* Required work *
Give back exactly the lines of the material below that start at the line containing "121 146 146" and end at the line containing "144 173 112", and no others.

═════ Material provided

[128 = 0]

j850-j765: [148 124 145 116 143 117 116 137 104 141 134 133 126 125 125 131 122 130
 137 102 140 110 116 146 101 125 159 115 133 114 140  91 130 125  92 125
 110 141 124 111 142 132 128 125 116  93 140 126 134 152 120 116 128 113
 152 121 115 127 132 132 119 120 119 118 165 146]
j605-j355: [132 128 130 133 122 142 132 133 121 136 130 128 140 114 115 141 125 137
 124 119 131  94 142 117 149 132 145 143 129 127 116 130 135 108 131 125
 123 114 121 141 105 135 116 142 132 121 118 116 134 122 126 119 124 137
 123 124 106 131 108 127 128 102 123 124 118 127]
j850-j765: [ 93 115 106 139 119 135 147 157 145 120 126 113 108 103 138 119 124 119
 111 144 116 130 148 114 159 141 106 133 112 127 113 158 110 106 155 138
 106 130 130 157 128 122 117 116 124 128 154  80 116 106 136 121 137 130
 115 131 141 110 142 133 117 139 145 145 114 116]
j883-j692: [140  98 152 168 123 117 116 100 112 126 117  88 134 145 158 168 121 161
 127 119 160 138 135 111  94 150 100 152 128 132 130 118 134 122 124 150
 152 146 106 126 142 134 160 131  89 128  94 108 122 150 209 179 135 152
 112 135 125 111 145 123 124 178 106 120 125 117]
j262-j799: [123 132 168 123 144  98 144 180 133 137 135 111 169  77 117 139 164  78
 107 166 106 154 130 151 126 114 125 121 142 141 169 149 139 150 165 130
 162 110 194 181 120 113 146 139 128 105 125 145 130 138 137 108 172 123
 127 130 119 173  92 152 135 171 140 130 125 116]
j634-j792: [167 115 125 154 124 123 120 120 153 105 155 121 134 141 104 134 131 129
 135 148 125 133 141 151 126 146 149 136 149 130 148 123  98 112 103 105
 123 128 162 110 158 151 142 124 136 140 150 145 139 136 131 157 117 126
  94 160 157 112 141 105 132 118 150 122  98 115]
[119 127 142 136 140 118 149 161 128 134 135 116 165 143 142 129 164 115
 120 138 113 112 119 142 131 159 119 127  83 157 119 127 134 129 149 127
 135 136 142 114 150 138 144 149 122 104 155 109 156 134 126 118 123 114
 144 125 139 161 115 115 147 113 134 149 159 104] : j262-j799
j403-j319: [126 111  98  89 103 113  81 124 138 121 118 169 162 120 162 129 100  97
 114 130 119 125 128 169  96 149 156 117 155 203  71 105 124 202 154 127
 126 128 126 127 101 189 122 121 115 125 178 129 110 169 114 118 125 126
 129 133 125 134  97 114 215 163 134 159 180 127]
j406-j28: [123 130 117 121 123 131 131 127 135 119 154 114 129 133 108 133 119 138
 131 129 154  91 141 133 148 130 120 156 111 118 134 123 131 130 125 137
 131 125 115 140 140 135 109 150 103 137 135 143 140 123 136 129 129 128
 127 139 120 120 121 121 121 144 138 114 115 129]
j634-j792: [135 102 120 142 155 152 134 162 156 144 108 144 151 137 129 166  49 136
 141 104 140 105 102 129  69 129 113 147  71 164  87 172 143 160 116 112
 130 172  75 139 150 171  89 133 108 159 158 113 122 133 180  85 156 157
 120 111 131 140 105 128 138 147 123 104 120 153]
j368-j34: [140  98 135 128 113 142 139 131 102 119 141 109 114 154 125 103 124 166
 114 122 115 157 145 128 127 142 134 134 129 129 125 156 128 134 120 126
 141 142 143 137 131 132 103 159 124 136 147 109 122 123 160 155 126 113
 128 134 120 119 139 104 142 152 135 132 127 148]
[139 127 120 127 119 126 112 116 119 121 134 123 143 130 140 131 114 125
 139 119 137 134 129 120  90 124 123 118 137 131 112 116 138 130 109 137
 130 152 123 115 138 137 138 113 128 121 110 114 116 150 111 123 132 125
 123 128 137 140 123 127 125 124 124 123 115 133] : j406-j28
[125 113 169 148  97 130 123  97 154  86 127  96  91 101  74 152 139  66
 114 145 129 195 203  48 111  80 112  56 131  69 163 116 147 180  89  80
  61  97 133 105 190   4 132 178 152 177 136 156  61  90 152 130 160 154
 101 163 121 122 156 107 128 149 186 128  63 105] : j403-j319
j605-j355: [128 158 174  95 114 134 129 105 114 184 144 149 152  78 179 162  61 100
  70 134 133  72 142  59 124 201  64 176 121  89  63 123 165  50  90 150
 165 123  97 112  49 127 133 208 136 110 108  81  60 134 149 116 153 148
  58 180 127 168  86 134 161  25  83  84  81  42]
j618-j980: [118 135 143 128 104  85 108 124 124 106 125 126  92  98 160 129 149 130
 147 105 111 172  93 115 103 110 137 136 156  89 137 129 128 114 127 130
 111 121 100 115 155 122 143 167 106  95 130  95  97 166 148  65 108 129
 106 135 161 117 147 105 160 156 134 102 140 121]
[116 125 111 145 116 124 115 116 119 137 131 124 116 123 136 150 139 138
 147 136 120 132 115  99  88 118 139  88 154 131 117 152 158 110 109 144
 144 153 164  95 107 139 138  88 171 126 114 134 119 162  95 116  95 159
 120 130 136 122 125 147 137  95 125 127 128 136] : j406-j28
[140 139 157  94 115 123 125 139 148 169 145 154 125  92 178 145  91 123
  98 127 122  98 158  84 120 171 102 153 123 119  81 112 162  81 125 143
 163 119 125 125  91 122 112 151 122 114 121 101 115 110 126 121 156 140
  89 144 132 139  68 133 146  65  93 117 122  79] : j605-j355
j883-j692: [146 143 132 134 123 147 132 146 124 148 140 150 118 116 113 123 133 109
 127 128 107 154 128 117 143  89 145 132 121 130 147 139 130 125 142 129
 142 106 142 131 118 131 156 102 128 136 136 126 114 149  98 115 119 128
 105 165 118 129 118 114 139 113 154 147 107 111]
[121 141 138  99 135 144  94 133 109 125 127 108 166 105  96 108 105 108
 143 148  99 119 125 153 119  91 148 123 113 141 146 104 121 139 121 139
 131 109 133  96 124 114  74 117 122 133 119 114 158 129 103 158 141 133
 119 113 126 142 123 116  98 154  94 146 126 126] : j262-j799
j406-j28: [129 134 130 123 114 135 141 143 131 130 106 119 120 132 119 129 116 114
 125 126 116 146 138 121 147 132 127 129 122 128 138 126 120 143 135 112
 124 124 115 150 121 128 149 154 134 122 136 135 126 128 149 131 147 120
 121 145 119 114 121 111 116 136 132 121 135 142]
[131 117 148 129 101 142 127 100 128 139 137 132 136 116 115  75  89 130
 122 122 143 151 129 120 143 143 142 183 120 142 129 128  94 152 139 105
 100 139 114 127 107 156 103 128 112 111 129  89 104 147 159 138 141  87
 133 131 139 115 150 121 117 128 126 135 136 157] : j368-j34
[156 125 136  98 126 101  96 110 115 111 131 113 151 155 135 126 123 155
 152 126 131 128 125 121 111 122 117 125 158 149 144 119 136 150 130 117
 152 134 126 121 158 119 107 129 130 107 137 124 136 161 134 121 132 127
 146 131 108 169 121 136 147 108 152 128 135 116] : j850-j765
j368-j34: [ 97 133 133 134 134 140 121 156 146 138  95 148 116 107 153 156 133 135
 146 141 130 103 118 143 116 139 146 137  85 152 119 152 102 138 132 124
 111  81 111 134 132 154 132  85 100 106 108 110 144 114 130  92 124 121
 123 117 127 159 117 124 131 112 119 135 111 111]
[ 94 126 123 137 119 102 112 170 137 125 115 119  78 129 128 143 102 139
  94 124 145 125  67 150 152 107 177 154  89 150 152 161  90 139 135  93
  85 120 115 149 117 119 132 125 130 118 103 114 102 101 169 168 104  55
 106 103 143 131 169  97 111  91 109 116 131 107] : j368-j34
j618-j980: [142 119 131 133 144 108 147 102 110 147 164 161 122 108  98 123 116 159
 110 136  97  81  82 107 127 126 152 131  96 138 138 120 135 115 142 153
 127  80 149 134  18 155 144 151  83 115  81 129  94  71 129 130 200 120
 158 138 148  71 121 136  84 100 109 154 150 148]
[132 123 121 131 136 134 144 124 139 125 134 102 117 151 108 141 146 128
 130 129 131 140 126 156 116 107 107 119 134 126 146 120 104 154 130 122
 119 116 141 116 141 128 132 101 131 127 126 136 136 124 125 138 115 118
 145 112 123 133 144 131 113 142 130 150 123 162] : j605-j355
[122 124 101 139 138 137 122 137 131  95 126 106 103 168  95 110 181 137
 152 128 126 163 110 167 128  91 155 105 133 141 179 132 115 167 122 115
 103 120 147 113 180 123 117  87 153 133 159 137 150 123 113 143 126 103
 150 111 120 124 176 133 113 220 147 158 146 177] : j605-j355
[117 109 106 152 139 142 134 144 136  96 114 108 118 173 101  99 179 146
 159 121 150 183 110 172 127  83 146  99 124 163 176 143  79 164 134 124
 119 132 141 153 170 121 137  91 117 138 140 153 165 117 113 113 113 124
 163 113 138 121 168 127 106 190 159 154 155 202] : j605-j355
[129 145 135 110 131 114 120 128 121 146 145 151 140 120 147 162  89 139
 101 116 152 103 130 106 121 135 100 160 116 130 103 107 150  91 120 132
 151 136 119 138 111 114 138 151 138 122 113 114  98 126 132 134 130 142
 110 151 120 147  99 119 145  82 103 103 110  96] : j605-j355
[115 133 159 132 111 121 120 104 114 118 133 120 101  96 109 127 142 115
 120 138  97 167 175 102 114 108 132 103 148 115 150 118 145 129 111  90
 113  99 138 126 155  85 107 161 111 151 170 135 103 124 149 121 146 146
 119 161 126 123 151 134 130 145 178 131 118 108] : j403-j319
[ 83 108 143  70  64 114  99 150 112 114 103 148 128  81 184 153 158  86
 166 135 172 161 125 111 121 123 167 110 177 118 116 133 145 113 150 116
  76 136 150  74 156 126 153 114  97 123 149  51 120 148 109  84  87 142
  79 125 149 114 138 103 205 120 161 154 161  96] : j618-j980
j262-j799: [102 117 114 131 154 112 179 161 105 141 138 133 156 132 168 107 127 111
 131 129  88  94 107 161 103 125 113 110  69 154 146 119 124  90 116 115
 113  83 117  59 140 111  71 101 136 133 150 100 145 128 163 140 143 126
 165 109 154 112 102 119  86 114 102 165 177 121]
[123 177 109 118 151 136 128 126 133  97 128 121 124 160 120 147 119 144
 142 124 136 112 119 112 113 169 117 128 134 124 118 133 128 150 157 139
 117  92 120 114 107  54 105  85 124 102 113 138 124 138 120 150 120 117
 157 137  93  95 154 140 139  86 112 141 126  97] : j634-j792
[118 142 131 133 133 132 128 129 134 128 136 123 129 101 108 125 113 136
 127 126 118 128  96 141 156 126 136 136 113 130 147 134 135 108 120 126
 114  93 130 112  89 134 124 137 124 135 100 122 130 120 148 130 162 103
 132 123 138  85 123 118 114 122 122 120 152 132] : j618-j980
[123 141 146 123 117 109 110 130 130 166 142 145 141  95 172 151  66 110
  89 130 127  93 139  78 136 172  99 156 113 128  81 122 149  81 123 143
 170 122  99 125  80 112 125 196 132 126  99 113  78 126 146 115 147 140
  88 145 116 128  69 154 139  67 112 106 110  59] : j605-j355
[126 138 154 101 136 128 130 134 123 154 123 147 141 129 135 126  93 125
 103 118 143 103 147 119 111 144 113 124 120 126 101 127 149 107 125 130
 136 131 117 122 110 117 140 151 128 102 115 121  97 111 143 121 110 130
 108 152 124 129 107 125 130 107 129 122 132  92] : j605-j355
[112 115 136 134 158 137 130 131 118 123 160  85 137 117 148  62 144 126
 180 151 138 151 161 111 116 114 110 118 154 120 114 107 116 118 145 136
 148 128 142 136 107 154  68 151 157 157 142 123 123  86 101 111 161 125
 156  76 193 106 153 161 122 121 131 104 114  95] : j883-j692
[122 110 115 147 136 110 100 158 104 113 149 145 130 123 135 119 141 147
 143 153 103 131 130 140 123 137 104 145 145  86 120 127 113 156 148 140
 111 141  99 144 173 112 130 161 128 112 155 152 111 146 183 127  95 127
 175 172 101 129 137 125 159 133 150 127  97 176] : j618-j980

══════════

* Reply to the task *
 113  99 138 126 155  85 107 161 111 151 170 135 103 124 149 121 146 146
 119 161 126 123 151 134 130 145 178 131 118 108] : j403-j319
[ 83 108 143  70  64 114  99 150 112 114 103 148 128  81 184 153 158  86
 166 135 172 161 125 111 121 123 167 110 177 118 116 133 145 113 150 116
  76 136 150  74 156 126 153 114  97 123 149  51 120 148 109  84  87 142
  79 125 149 114 138 103 205 120 161 154 161  96] : j618-j980
j262-j799: [102 117 114 131 154 112 179 161 105 141 138 133 156 132 168 107 127 111
 131 129  88  94 107 161 103 125 113 110  69 154 146 119 124  90 116 115
 113  83 117  59 140 111  71 101 136 133 150 100 145 128 163 140 143 126
 165 109 154 112 102 119  86 114 102 165 177 121]
[123 177 109 118 151 136 128 126 133  97 128 121 124 160 120 147 119 144
 142 124 136 112 119 112 113 169 117 128 134 124 118 133 128 150 157 139
 117  92 120 114 107  54 105  85 124 102 113 138 124 138 120 150 120 117
 157 137  93  95 154 140 139  86 112 141 126  97] : j634-j792
[118 142 131 133 133 132 128 129 134 128 136 123 129 101 108 125 113 136
 127 126 118 128  96 141 156 126 136 136 113 130 147 134 135 108 120 126
 114  93 130 112  89 134 124 137 124 135 100 122 130 120 148 130 162 103
 132 123 138  85 123 118 114 122 122 120 152 132] : j618-j980
[123 141 146 123 117 109 110 130 130 166 142 145 141  95 172 151  66 110
  89 130 127  93 139  78 136 172  99 156 113 128  81 122 149  81 123 143
 170 122  99 125  80 112 125 196 132 126  99 113  78 126 146 115 147 140
  88 145 116 128  69 154 139  67 112 106 110  59] : j605-j355
[126 138 154 101 136 128 130 134 123 154 123 147 141 129 135 126  93 125
 103 118 143 103 147 119 111 144 113 124 120 126 101 127 149 107 125 130
 136 131 117 122 110 117 140 151 128 102 115 121  97 111 143 121 110 130
 108 152 124 129 107 125 130 107 129 122 132  92] : j605-j355
[112 115 136 134 158 137 130 131 118 123 160  85 137 117 148  62 144 126
 180 151 138 151 161 111 116 114 110 118 154 120 114 107 116 118 145 136
 148 128 142 136 107 154  68 151 157 157 142 123 123  86 101 111 161 125
 156  76 193 106 153 161 122 121 131 104 114  95] : j883-j692
[122 110 115 147 136 110 100 158 104 113 149 145 130 123 135 119 141 147
 143 153 103 131 130 140 123 137 104 145 145  86 120 127 113 156 148 140
 111 141  99 144 173 112 130 161 128 112 155 152 111 146 183 127  95 127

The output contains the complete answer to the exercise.